--- WORK REQUIRED ---
Every line of the data below is to be written out again exactly.

——

Each point is reached from the start by the listed moves, each made 0, 1 or 2 times, or once backwards (-1), plus a little noise. Say if it took an odd or an even number of moves. Then give how often each move was made.
In the rows, zero is written as 128.

Moves:
(1): [122 139 133]
(2): [150 160 103]
(3): [118 135 119]
Start: [140 130 127]
Points:
[182 209  98] -> odd (2, 2, -1)
[ 96 126 153] -> even (2, -1, 1)
[153 168  93] -> even (0, 1, 1)
[144 134 142] -> even (1, 0, -1)
[153 229  70] -> even (2, 2, 2)

Moves:
(1): [111 102 151 138 129 117 125 133 125 137 130 125]
(2): [136 119 128 142 123  97 122 124 129 137 144 138]
(3): [148 117 143 114 110 127 116 149 110 138 133 149]
(4): [145 145 130 139 118 125 113 131 144 140 109 136]
(5): [122 123 122 140 125 139 125 113 134 129 123 142]
(6): [137 115 126 134 159 137 126 102 126 141 128 137]
(7): [140 118 126 133 139 144 129 132 120 146 104 135]
(8): [110 107 138 127 112 127 142 129 137 162 112 122]
(9): [137 121 124 117 146 141 144 135 131 109 130 135]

——

--- YOUR RESPONSE ---
Each point is reached from the start by the listed moves, each made 0, 1 or 2 times, or once backwards (-1), plus a little noise. Say if it took an odd or an even number of moves. Then give how often each move was made.
In the rows, zero is written as 128.

Moves:
(1): [122 139 133]
(2): [150 160 103]
(3): [118 135 119]
Start: [140 130 127]
Points:
[182 209  98] -> odd (2, 2, -1)
[ 96 126 153] -> even (2, -1, 1)
[153 168  93] -> even (0, 1, 1)
[144 134 142] -> even (1, 0, -1)
[153 229  70] -> even (2, 2, 2)

Moves:
(1): [111 102 151 138 129 117 125 133 125 137 130 125]
(2): [136 119 128 142 123  97 122 124 129 137 144 138]
(3): [148 117 143 114 110 127 116 149 110 138 133 149]
(4): [145 145 130 139 118 125 113 131 144 140 109 136]
(5): [122 123 122 140 125 139 125 113 134 129 123 142]
(6): [137 115 126 134 159 137 126 102 126 141 128 137]
(7): [140 118 126 133 139 144 129 132 120 146 104 135]
(8): [110 107 138 127 112 127 142 129 137 162 112 122]
(9): [137 121 124 117 146 141 144 135 131 109 130 135]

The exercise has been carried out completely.